■ What is being asked
For the listing below, report all lines that hold the word "order".

(Beginning of Supplied data)

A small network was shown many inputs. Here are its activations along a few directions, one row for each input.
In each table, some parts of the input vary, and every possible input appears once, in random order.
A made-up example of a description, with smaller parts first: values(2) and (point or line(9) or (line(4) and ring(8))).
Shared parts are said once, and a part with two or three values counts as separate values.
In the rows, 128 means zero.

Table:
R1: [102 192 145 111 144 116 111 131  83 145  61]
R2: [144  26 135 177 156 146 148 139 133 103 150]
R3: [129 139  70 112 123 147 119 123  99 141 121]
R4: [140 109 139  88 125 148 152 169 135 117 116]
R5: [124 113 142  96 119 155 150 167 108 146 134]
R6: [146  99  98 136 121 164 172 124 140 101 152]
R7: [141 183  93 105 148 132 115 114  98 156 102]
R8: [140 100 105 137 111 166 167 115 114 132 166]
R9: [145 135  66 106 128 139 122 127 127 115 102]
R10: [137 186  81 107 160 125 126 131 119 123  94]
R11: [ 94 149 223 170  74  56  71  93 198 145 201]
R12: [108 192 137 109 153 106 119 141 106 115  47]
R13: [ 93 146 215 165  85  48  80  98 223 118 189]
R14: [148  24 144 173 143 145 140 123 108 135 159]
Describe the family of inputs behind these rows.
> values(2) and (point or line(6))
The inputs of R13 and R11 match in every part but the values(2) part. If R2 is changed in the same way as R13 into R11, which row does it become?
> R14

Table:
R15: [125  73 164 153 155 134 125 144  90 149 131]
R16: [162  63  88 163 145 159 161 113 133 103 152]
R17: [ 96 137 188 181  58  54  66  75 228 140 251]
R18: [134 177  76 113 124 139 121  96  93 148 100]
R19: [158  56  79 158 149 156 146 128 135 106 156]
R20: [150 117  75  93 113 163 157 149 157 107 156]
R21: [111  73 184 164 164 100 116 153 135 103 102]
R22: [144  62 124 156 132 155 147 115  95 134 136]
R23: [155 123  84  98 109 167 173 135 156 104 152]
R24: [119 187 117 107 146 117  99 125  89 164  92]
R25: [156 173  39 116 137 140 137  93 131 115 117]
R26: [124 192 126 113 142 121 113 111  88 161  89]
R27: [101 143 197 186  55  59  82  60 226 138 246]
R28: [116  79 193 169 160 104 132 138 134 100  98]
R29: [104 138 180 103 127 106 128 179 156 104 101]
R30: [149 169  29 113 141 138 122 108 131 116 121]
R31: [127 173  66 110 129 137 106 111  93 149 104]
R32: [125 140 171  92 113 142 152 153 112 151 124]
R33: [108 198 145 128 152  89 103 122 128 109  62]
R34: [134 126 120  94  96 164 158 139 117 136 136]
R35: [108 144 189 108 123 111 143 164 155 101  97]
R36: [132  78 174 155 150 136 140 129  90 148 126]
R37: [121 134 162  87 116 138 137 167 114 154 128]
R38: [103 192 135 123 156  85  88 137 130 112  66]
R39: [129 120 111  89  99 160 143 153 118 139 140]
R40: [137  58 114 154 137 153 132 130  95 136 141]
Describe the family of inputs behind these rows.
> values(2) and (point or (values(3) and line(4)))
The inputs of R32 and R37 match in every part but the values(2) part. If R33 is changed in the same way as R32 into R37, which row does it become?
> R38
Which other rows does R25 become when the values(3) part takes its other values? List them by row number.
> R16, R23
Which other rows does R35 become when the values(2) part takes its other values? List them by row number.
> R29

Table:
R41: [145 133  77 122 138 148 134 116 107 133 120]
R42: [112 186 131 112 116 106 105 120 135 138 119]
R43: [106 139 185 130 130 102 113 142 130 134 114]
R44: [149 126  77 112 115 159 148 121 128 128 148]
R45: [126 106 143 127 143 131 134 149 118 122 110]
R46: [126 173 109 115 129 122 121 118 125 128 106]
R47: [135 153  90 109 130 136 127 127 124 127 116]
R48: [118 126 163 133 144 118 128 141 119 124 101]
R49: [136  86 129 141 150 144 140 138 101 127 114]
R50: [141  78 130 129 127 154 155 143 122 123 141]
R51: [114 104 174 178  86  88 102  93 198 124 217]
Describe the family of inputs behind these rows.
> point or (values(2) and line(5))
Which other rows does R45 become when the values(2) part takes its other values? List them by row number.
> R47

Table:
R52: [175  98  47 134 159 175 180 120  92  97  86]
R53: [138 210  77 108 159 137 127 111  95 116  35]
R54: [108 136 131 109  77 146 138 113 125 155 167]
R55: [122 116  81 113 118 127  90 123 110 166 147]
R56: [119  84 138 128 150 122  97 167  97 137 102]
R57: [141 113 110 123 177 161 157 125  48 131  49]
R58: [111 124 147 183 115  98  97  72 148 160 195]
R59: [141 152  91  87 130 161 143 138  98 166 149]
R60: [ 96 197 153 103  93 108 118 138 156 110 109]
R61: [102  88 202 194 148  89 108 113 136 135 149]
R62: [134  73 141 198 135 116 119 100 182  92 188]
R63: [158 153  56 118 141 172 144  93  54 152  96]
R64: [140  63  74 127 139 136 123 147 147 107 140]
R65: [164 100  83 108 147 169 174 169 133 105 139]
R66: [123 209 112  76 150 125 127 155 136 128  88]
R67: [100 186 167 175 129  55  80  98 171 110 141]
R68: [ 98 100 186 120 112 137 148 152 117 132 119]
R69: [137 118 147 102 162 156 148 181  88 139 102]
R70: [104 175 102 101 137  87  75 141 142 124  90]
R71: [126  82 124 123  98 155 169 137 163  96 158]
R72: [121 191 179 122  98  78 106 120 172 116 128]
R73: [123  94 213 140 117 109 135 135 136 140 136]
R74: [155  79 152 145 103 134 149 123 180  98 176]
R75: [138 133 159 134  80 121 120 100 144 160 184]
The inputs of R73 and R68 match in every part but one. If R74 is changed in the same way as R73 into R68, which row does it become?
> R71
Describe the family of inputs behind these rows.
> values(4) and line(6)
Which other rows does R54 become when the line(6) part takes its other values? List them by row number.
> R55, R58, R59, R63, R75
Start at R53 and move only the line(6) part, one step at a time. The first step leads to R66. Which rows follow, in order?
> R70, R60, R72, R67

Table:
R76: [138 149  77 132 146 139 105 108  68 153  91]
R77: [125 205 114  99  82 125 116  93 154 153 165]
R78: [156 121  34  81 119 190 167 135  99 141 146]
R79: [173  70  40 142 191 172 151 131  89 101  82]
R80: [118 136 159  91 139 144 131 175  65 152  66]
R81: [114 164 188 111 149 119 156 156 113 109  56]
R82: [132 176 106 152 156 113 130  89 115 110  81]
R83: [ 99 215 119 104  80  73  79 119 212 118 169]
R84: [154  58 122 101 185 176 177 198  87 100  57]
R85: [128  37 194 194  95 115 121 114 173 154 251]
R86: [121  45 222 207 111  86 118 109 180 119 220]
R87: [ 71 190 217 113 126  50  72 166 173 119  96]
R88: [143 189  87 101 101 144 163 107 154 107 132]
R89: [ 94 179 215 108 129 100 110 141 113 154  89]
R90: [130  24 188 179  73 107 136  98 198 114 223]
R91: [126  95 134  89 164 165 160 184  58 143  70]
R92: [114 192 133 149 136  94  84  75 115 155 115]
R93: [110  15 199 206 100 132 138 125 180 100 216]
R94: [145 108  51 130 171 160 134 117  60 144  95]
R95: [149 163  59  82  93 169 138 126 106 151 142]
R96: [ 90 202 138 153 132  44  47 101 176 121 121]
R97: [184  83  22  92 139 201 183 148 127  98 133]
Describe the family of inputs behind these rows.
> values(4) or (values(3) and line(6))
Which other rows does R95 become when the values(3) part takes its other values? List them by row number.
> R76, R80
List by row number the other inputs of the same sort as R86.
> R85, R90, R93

(End of Supplied data)

■ Response area
In each table, some parts of the input vary, and every possible input appears once, in random order.
Start at R53 and move only the line(6) part, one step at a time. The first step leads to R66. Which rows follow, in order?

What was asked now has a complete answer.